**WHAT THE EXERCISE ASKS**
Once the line holding "res = res +" is found in the listing below, write it out and each later line exactly, up to and including the one holding "The units are".
===== DATA EXTRACT
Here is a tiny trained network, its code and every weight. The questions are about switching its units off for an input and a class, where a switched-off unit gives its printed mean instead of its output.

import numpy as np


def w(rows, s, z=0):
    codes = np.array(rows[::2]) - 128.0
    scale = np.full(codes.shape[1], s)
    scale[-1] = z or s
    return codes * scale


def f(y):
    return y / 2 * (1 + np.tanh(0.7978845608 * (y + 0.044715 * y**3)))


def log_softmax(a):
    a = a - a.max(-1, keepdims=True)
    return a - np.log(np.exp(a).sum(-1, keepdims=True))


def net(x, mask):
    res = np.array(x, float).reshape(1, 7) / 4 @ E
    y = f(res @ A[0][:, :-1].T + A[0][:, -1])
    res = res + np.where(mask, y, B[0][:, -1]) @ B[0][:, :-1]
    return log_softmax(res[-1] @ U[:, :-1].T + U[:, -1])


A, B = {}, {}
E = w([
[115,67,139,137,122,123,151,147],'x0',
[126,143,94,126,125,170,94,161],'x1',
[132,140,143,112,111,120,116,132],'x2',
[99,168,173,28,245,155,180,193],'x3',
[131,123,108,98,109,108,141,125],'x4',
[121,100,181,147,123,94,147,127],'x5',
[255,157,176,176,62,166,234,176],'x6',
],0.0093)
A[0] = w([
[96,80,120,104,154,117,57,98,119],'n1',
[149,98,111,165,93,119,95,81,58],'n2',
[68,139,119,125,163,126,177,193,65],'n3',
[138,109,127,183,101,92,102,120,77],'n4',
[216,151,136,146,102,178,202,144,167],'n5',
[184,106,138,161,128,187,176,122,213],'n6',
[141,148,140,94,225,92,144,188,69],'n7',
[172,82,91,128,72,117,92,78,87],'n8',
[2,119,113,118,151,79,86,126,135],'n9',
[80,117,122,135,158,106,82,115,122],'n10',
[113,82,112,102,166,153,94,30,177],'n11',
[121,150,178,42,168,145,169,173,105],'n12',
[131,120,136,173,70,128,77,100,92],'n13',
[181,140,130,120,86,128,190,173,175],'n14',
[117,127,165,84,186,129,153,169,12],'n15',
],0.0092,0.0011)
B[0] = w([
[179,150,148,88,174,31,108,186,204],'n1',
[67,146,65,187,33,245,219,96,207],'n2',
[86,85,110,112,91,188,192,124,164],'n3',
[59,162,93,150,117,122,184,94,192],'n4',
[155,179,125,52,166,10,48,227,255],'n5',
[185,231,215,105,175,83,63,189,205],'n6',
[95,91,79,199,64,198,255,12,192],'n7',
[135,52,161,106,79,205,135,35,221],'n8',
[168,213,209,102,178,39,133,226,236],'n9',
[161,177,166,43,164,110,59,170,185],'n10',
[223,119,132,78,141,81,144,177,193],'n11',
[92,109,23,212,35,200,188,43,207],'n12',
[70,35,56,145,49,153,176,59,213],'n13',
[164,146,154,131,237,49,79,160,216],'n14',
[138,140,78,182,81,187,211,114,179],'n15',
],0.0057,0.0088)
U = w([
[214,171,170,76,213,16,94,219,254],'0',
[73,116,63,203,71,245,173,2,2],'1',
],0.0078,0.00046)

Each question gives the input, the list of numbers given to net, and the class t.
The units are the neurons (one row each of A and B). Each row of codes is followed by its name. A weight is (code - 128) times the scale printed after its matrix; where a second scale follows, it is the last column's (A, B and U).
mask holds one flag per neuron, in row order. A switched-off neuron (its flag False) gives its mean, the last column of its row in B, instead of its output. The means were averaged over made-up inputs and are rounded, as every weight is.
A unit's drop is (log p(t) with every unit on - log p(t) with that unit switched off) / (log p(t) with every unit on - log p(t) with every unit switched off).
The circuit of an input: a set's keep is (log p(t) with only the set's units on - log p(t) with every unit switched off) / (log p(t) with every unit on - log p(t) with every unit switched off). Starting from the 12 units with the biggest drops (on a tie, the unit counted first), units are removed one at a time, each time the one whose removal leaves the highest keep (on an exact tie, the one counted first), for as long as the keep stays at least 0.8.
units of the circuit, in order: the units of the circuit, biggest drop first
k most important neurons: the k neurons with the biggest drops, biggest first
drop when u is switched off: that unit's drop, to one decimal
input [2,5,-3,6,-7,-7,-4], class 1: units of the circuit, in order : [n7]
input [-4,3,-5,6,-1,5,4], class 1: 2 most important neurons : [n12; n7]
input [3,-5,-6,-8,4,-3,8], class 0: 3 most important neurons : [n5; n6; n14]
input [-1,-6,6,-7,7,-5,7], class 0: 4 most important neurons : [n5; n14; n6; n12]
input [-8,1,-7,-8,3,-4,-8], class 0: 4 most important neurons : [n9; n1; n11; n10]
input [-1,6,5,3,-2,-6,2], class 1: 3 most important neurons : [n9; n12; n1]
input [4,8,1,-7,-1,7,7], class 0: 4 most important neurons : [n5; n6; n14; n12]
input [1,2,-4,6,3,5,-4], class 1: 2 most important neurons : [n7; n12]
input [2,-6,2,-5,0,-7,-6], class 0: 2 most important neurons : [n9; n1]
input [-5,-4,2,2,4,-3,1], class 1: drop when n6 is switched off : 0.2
==========
**ANSWER BOX**
    res = res + np.where(mask, y, B[0][:, -1]) @ B[0][:, :-1]
    return log_softmax(res[-1] @ U[:, :-1].T + U[:, -1])


A, B = {}, {}
E = w([
[115,67,139,137,122,123,151,147],'x0',
[126,143,94,126,125,170,94,161],'x1',
[132,140,143,112,111,120,116,132],'x2',
[99,168,173,28,245,155,180,193],'x3',
[131,123,108,98,109,108,141,125],'x4',
[121,100,181,147,123,94,147,127],'x5',
[255,157,176,176,62,166,234,176],'x6',
],0.0093)
A[0] = w([
[96,80,120,104,154,117,57,98,119],'n1',
[149,98,111,165,93,119,95,81,58],'n2',
[68,139,119,125,163,126,177,193,65],'n3',
[138,109,127,183,101,92,102,120,77],'n4',
[216,151,136,146,102,178,202,144,167],'n5',
[184,106,138,161,128,187,176,122,213],'n6',
[141,148,140,94,225,92,144,188,69],'n7',
[172,82,91,128,72,117,92,78,87],'n8',
[2,119,113,118,151,79,86,126,135],'n9',
[80,117,122,135,158,106,82,115,122],'n10',
[113,82,112,102,166,153,94,30,177],'n11',
[121,150,178,42,168,145,169,173,105],'n12',
[131,120,136,173,70,128,77,100,92],'n13',
[181,140,130,120,86,128,190,173,175],'n14',
[117,127,165,84,186,129,153,169,12],'n15',
],0.0092,0.0011)
B[0] = w([
[179,150,148,88,174,31,108,186,204],'n1',
[67,146,65,187,33,245,219,96,207],'n2',
[86,85,110,112,91,188,192,124,164],'n3',
[59,162,93,150,117,122,184,94,192],'n4',
[155,179,125,52,166,10,48,227,255],'n5',
[185,231,215,105,175,83,63,189,205],'n6',
[95,91,79,199,64,198,255,12,192],'n7',
[135,52,161,106,79,205,135,35,221],'n8',
[168,213,209,102,178,39,133,226,236],'n9',
[161,177,166,43,164,110,59,170,185],'n10',
[223,119,132,78,141,81,144,177,193],'n11',
[92,109,23,212,35,200,188,43,207],'n12',
[70,35,56,145,49,153,176,59,213],'n13',
[164,146,154,131,237,49,79,160,216],'n14',
[138,140,78,182,81,187,211,114,179],'n15',
],0.0057,0.0088)
U = w([
[214,171,170,76,213,16,94,219,254],'0',
[73,116,63,203,71,245,173,2,2],'1',
],0.0078,0.00046)

Each question gives the input, the list of numbers given to net, and the class t.
The units are the neurons (one row each of A and B). Each row of codes is followed by its name. A weight is (code - 128) times the scale printed after its matrix; where a second scale follows, it is the last column's (A, B and U).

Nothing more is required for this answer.